(Raw data)
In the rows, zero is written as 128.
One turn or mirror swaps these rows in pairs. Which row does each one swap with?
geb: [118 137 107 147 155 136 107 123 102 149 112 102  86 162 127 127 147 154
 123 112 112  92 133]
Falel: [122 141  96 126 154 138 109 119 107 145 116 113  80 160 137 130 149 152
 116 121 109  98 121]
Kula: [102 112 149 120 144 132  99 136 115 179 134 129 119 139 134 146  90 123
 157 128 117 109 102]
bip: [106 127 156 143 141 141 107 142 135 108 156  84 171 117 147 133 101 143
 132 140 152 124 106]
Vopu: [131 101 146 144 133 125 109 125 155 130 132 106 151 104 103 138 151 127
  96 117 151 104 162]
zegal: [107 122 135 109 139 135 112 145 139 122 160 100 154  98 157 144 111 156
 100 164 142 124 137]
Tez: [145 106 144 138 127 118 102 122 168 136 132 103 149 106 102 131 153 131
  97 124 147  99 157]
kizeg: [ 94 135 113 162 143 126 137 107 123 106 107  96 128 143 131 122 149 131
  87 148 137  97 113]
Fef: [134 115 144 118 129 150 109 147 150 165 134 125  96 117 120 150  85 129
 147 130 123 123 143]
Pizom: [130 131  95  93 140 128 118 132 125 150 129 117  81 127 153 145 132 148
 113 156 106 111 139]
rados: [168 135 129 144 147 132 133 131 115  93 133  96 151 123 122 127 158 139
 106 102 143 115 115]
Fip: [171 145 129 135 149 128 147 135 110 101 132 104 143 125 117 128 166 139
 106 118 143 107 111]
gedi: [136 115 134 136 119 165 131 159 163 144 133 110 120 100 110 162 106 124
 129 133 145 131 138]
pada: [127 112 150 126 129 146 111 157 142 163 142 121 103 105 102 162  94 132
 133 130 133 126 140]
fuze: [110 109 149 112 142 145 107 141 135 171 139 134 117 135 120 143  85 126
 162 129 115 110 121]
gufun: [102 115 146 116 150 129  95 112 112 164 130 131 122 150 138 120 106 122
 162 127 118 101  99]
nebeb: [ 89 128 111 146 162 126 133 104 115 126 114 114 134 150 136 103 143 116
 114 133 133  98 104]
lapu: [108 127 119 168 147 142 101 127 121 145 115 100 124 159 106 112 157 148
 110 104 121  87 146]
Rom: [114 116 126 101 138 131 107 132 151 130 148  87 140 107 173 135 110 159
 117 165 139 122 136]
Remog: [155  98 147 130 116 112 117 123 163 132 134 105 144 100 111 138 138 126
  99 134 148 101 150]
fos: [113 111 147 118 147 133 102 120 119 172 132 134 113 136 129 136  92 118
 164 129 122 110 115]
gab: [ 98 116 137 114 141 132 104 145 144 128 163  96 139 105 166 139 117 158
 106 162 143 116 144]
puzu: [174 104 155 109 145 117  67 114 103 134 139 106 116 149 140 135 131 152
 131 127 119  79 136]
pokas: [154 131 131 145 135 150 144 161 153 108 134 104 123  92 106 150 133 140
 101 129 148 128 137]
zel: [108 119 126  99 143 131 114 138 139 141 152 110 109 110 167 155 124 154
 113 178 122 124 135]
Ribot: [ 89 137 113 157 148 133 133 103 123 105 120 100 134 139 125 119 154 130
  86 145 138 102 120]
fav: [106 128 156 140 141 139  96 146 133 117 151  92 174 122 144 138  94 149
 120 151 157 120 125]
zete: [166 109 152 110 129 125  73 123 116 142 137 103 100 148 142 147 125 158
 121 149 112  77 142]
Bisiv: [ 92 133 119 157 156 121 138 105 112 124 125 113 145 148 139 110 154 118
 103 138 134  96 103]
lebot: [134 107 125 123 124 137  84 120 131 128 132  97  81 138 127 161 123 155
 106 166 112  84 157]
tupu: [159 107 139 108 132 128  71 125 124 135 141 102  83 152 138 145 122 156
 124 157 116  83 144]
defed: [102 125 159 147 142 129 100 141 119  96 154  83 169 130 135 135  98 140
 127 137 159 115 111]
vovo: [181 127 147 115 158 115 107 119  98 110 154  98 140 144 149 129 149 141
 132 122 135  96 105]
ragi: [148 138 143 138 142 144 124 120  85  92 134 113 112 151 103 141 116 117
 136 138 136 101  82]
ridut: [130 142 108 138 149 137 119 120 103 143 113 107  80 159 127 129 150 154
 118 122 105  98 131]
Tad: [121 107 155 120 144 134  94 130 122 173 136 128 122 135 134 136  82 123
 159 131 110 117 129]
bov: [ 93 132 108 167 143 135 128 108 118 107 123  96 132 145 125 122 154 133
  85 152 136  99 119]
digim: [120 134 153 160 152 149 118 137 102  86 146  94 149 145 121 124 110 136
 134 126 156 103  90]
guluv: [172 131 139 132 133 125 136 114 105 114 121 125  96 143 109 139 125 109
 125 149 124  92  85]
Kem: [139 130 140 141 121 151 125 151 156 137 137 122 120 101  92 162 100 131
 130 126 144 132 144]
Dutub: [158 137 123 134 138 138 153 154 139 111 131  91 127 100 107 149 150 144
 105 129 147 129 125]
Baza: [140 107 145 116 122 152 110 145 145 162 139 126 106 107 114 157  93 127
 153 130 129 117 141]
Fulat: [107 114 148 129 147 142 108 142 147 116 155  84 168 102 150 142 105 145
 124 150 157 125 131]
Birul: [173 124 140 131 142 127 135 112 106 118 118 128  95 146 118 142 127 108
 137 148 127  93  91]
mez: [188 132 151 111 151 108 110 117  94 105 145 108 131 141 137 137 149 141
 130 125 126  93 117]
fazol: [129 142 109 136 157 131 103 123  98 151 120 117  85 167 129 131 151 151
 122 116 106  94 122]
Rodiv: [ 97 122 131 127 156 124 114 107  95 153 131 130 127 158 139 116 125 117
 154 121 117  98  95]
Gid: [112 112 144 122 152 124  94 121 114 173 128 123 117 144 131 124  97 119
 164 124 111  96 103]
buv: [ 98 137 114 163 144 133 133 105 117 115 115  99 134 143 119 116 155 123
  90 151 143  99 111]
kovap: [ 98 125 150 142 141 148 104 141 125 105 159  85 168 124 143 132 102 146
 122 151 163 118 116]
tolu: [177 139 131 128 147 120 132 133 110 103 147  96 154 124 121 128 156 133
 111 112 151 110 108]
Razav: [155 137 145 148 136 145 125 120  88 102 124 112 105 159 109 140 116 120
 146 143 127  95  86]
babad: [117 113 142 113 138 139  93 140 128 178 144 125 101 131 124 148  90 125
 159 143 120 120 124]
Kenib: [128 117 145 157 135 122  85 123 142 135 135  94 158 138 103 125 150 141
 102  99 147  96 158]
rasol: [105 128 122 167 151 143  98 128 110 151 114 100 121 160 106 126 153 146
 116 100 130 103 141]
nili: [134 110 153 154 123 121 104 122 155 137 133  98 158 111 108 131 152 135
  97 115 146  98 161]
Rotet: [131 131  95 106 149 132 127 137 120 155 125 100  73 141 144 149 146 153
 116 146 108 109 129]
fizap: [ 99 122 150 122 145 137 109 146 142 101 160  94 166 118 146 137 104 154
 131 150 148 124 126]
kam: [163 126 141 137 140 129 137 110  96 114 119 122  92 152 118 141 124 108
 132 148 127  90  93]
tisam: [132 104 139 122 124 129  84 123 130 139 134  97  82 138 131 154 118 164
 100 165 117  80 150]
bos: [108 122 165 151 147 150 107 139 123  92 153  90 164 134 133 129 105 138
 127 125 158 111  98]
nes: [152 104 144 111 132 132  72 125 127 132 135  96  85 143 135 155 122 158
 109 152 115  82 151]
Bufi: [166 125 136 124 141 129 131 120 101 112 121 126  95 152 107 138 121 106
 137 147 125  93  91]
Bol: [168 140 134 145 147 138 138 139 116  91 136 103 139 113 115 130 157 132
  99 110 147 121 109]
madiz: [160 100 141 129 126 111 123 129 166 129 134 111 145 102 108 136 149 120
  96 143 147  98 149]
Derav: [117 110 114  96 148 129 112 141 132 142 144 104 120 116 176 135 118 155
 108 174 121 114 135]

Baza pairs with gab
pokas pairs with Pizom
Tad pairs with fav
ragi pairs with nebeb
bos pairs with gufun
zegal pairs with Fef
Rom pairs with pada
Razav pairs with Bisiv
(End Raw data)
(Raw data)
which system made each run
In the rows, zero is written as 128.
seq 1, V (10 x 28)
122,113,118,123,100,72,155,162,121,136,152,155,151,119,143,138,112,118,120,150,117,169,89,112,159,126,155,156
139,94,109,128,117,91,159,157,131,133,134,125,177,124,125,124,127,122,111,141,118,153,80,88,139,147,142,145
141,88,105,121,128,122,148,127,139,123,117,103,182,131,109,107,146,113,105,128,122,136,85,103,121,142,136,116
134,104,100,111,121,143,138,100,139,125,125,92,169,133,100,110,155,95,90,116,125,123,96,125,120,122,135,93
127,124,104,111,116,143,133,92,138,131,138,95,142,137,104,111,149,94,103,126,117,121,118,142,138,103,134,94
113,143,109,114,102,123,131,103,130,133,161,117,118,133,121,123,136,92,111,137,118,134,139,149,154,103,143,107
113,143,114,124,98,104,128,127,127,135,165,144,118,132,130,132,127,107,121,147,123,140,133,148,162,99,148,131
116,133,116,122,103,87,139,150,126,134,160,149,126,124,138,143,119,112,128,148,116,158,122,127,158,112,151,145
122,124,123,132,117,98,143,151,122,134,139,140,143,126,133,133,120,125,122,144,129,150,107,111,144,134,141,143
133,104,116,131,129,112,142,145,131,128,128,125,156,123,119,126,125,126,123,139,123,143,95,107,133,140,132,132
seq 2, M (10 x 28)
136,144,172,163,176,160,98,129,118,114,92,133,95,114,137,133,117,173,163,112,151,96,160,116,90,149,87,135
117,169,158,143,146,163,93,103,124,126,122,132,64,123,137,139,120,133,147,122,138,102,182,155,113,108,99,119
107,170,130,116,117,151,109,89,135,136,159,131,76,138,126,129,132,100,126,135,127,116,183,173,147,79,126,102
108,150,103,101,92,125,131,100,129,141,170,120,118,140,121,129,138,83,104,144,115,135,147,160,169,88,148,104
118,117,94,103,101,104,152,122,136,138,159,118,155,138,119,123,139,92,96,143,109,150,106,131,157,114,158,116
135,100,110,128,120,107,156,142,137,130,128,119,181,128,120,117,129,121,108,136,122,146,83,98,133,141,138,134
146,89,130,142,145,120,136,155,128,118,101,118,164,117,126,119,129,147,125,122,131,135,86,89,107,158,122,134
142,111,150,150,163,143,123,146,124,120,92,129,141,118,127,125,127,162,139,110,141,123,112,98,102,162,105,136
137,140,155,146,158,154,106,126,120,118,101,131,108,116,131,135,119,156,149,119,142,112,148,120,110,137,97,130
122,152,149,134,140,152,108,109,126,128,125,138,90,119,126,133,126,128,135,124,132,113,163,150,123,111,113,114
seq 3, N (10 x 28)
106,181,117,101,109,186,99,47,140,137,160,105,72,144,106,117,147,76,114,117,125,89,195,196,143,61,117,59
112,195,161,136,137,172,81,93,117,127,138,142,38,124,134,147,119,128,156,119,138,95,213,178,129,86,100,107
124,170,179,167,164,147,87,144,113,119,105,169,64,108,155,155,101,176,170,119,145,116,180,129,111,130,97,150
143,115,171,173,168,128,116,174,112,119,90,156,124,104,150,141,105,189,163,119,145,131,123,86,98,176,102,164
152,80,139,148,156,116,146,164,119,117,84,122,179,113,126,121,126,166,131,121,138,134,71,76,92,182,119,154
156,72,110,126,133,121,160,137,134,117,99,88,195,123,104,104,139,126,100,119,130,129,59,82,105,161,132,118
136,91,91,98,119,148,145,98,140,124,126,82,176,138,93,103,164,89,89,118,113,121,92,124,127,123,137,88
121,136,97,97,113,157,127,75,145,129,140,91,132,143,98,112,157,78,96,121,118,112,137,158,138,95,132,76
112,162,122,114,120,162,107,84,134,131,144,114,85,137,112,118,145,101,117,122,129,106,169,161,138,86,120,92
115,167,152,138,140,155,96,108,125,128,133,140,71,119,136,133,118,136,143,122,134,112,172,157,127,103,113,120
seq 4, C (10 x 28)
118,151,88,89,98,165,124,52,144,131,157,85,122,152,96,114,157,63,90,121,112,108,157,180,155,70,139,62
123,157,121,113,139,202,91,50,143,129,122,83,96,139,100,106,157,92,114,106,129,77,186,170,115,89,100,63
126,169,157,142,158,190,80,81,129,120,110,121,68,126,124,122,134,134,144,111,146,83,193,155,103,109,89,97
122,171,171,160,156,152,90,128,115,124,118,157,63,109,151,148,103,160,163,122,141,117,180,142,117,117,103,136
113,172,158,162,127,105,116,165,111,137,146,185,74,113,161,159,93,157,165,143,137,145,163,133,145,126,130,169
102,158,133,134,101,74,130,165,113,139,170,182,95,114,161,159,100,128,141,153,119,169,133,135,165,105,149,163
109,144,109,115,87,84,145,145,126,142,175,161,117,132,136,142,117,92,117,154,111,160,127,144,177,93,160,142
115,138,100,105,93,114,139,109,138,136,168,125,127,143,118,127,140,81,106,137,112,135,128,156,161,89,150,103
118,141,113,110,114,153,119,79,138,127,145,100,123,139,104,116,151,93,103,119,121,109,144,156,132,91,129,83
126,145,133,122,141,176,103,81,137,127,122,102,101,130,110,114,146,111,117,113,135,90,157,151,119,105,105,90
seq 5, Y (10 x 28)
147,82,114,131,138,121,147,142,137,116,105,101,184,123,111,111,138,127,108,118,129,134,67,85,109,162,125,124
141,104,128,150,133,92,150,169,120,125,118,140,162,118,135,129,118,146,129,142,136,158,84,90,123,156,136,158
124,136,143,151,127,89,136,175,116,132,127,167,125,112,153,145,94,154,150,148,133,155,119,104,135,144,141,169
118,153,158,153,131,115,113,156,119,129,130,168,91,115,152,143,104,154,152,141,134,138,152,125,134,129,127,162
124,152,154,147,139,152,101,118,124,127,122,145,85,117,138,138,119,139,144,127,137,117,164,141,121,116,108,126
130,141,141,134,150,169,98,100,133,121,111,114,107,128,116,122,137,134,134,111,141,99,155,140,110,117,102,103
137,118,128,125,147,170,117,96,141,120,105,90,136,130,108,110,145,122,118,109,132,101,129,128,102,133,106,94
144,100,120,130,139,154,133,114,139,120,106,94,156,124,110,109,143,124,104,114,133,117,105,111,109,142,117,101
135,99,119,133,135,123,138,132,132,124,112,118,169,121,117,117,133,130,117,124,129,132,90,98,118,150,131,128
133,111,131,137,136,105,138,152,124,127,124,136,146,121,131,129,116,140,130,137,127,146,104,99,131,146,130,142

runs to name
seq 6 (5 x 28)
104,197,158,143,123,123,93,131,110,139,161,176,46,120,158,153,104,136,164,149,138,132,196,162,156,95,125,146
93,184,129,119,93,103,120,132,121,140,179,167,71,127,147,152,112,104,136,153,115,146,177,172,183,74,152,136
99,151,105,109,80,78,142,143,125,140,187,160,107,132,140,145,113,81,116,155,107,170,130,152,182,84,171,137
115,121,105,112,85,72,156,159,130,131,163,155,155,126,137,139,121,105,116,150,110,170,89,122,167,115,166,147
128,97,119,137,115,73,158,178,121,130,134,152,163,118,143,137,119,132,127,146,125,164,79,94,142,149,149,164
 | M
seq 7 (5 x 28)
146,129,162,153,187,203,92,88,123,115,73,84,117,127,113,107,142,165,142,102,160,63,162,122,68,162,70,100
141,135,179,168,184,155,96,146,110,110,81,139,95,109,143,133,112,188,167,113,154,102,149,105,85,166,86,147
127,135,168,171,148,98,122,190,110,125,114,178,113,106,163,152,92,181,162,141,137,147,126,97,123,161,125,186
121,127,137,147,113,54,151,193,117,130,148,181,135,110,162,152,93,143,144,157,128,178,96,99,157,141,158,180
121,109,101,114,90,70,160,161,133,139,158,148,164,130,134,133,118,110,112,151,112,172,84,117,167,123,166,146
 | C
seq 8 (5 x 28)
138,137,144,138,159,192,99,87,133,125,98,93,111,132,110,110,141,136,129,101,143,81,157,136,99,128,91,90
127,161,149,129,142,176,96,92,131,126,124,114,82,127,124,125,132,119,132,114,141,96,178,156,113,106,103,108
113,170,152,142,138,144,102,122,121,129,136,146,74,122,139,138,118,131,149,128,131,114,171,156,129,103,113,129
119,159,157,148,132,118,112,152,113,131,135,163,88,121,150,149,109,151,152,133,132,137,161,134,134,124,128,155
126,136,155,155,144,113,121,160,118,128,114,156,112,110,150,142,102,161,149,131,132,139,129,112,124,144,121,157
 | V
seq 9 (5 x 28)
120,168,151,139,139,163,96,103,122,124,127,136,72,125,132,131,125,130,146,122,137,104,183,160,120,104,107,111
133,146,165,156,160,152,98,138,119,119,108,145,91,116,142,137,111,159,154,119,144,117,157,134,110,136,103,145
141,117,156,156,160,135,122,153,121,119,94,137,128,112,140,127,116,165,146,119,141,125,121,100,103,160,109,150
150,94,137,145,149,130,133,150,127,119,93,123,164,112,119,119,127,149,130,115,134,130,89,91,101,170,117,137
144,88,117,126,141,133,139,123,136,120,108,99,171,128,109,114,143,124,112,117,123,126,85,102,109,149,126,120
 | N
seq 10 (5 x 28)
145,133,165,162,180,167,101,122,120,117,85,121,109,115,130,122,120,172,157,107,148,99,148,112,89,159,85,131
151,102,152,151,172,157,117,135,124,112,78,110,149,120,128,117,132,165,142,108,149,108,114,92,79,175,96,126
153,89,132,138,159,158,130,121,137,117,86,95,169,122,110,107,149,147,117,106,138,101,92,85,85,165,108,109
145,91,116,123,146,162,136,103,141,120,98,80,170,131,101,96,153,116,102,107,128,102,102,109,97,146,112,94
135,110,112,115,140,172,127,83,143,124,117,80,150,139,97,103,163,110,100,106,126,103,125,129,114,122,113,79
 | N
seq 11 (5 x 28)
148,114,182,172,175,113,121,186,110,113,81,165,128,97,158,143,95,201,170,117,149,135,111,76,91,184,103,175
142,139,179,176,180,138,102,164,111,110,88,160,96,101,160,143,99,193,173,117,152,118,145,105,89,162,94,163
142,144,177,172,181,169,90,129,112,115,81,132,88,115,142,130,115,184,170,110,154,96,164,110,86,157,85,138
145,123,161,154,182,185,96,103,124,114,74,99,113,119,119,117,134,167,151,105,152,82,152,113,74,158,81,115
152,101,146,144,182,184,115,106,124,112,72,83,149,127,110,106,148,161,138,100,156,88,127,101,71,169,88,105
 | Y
(End Raw data)
(Raw data)
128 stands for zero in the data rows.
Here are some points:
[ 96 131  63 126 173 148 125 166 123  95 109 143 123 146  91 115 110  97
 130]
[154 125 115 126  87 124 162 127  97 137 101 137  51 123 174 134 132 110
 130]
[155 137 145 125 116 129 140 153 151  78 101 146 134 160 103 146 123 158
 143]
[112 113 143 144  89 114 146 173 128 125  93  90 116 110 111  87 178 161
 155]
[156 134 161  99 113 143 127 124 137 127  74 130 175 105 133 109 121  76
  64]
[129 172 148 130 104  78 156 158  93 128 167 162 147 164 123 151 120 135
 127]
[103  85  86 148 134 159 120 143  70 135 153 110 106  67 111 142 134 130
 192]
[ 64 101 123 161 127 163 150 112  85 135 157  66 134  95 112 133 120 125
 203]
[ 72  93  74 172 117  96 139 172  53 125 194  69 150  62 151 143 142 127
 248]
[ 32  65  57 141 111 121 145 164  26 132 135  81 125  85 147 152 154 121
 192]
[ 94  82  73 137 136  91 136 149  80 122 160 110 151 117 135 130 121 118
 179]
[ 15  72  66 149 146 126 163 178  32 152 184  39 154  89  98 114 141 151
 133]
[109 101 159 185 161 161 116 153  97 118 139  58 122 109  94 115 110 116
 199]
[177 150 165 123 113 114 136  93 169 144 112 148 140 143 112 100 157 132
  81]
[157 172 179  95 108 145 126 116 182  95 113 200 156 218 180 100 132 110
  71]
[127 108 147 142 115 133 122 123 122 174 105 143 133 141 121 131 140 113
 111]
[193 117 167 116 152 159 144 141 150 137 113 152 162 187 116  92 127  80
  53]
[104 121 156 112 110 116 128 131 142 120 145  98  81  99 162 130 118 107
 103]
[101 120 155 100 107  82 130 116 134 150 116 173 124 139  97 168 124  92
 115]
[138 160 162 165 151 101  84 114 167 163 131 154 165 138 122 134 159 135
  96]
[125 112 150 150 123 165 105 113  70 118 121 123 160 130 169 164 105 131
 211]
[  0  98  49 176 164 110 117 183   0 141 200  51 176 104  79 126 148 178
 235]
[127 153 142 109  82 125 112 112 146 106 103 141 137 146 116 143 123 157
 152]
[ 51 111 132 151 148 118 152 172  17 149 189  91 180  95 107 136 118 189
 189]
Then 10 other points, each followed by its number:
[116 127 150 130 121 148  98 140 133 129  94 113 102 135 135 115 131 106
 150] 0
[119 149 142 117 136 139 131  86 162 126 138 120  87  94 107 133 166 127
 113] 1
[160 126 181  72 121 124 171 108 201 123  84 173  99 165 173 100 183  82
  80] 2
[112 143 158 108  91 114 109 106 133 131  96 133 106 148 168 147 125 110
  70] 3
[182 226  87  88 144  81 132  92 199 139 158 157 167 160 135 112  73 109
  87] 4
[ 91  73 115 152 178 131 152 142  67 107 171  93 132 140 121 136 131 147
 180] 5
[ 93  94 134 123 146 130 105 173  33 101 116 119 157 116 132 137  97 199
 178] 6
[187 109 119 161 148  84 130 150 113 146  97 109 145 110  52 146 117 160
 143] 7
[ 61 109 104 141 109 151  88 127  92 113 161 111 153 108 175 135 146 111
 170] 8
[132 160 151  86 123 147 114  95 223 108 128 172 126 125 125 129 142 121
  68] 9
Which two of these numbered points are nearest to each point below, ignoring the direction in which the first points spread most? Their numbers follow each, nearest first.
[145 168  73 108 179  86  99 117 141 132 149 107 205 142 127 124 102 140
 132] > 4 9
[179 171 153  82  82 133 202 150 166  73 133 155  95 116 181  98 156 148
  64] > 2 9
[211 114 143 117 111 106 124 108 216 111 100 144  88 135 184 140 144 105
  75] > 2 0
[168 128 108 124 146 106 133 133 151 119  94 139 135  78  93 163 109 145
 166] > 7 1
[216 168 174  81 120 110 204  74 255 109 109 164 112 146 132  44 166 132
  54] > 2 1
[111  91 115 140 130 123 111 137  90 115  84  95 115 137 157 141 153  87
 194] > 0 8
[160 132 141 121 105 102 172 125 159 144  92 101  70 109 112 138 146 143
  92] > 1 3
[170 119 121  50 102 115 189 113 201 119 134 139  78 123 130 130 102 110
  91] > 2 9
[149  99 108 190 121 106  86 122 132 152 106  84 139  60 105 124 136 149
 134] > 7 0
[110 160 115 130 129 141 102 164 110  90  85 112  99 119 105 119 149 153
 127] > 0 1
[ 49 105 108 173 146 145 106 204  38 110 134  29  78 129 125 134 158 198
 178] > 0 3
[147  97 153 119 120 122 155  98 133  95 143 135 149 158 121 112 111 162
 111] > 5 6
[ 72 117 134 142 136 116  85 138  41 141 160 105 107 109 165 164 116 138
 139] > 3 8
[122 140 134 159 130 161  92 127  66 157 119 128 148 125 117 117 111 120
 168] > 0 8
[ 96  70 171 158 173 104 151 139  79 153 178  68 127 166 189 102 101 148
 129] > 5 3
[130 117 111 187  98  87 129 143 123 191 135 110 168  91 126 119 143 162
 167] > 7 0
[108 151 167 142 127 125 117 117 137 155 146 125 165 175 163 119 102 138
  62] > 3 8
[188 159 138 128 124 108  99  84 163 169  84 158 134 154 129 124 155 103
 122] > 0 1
(End Raw data)
Search the records above for the word "pada" and give the number of lines where it occurs, nothing else.

▸ **Answer to the exercise**:
2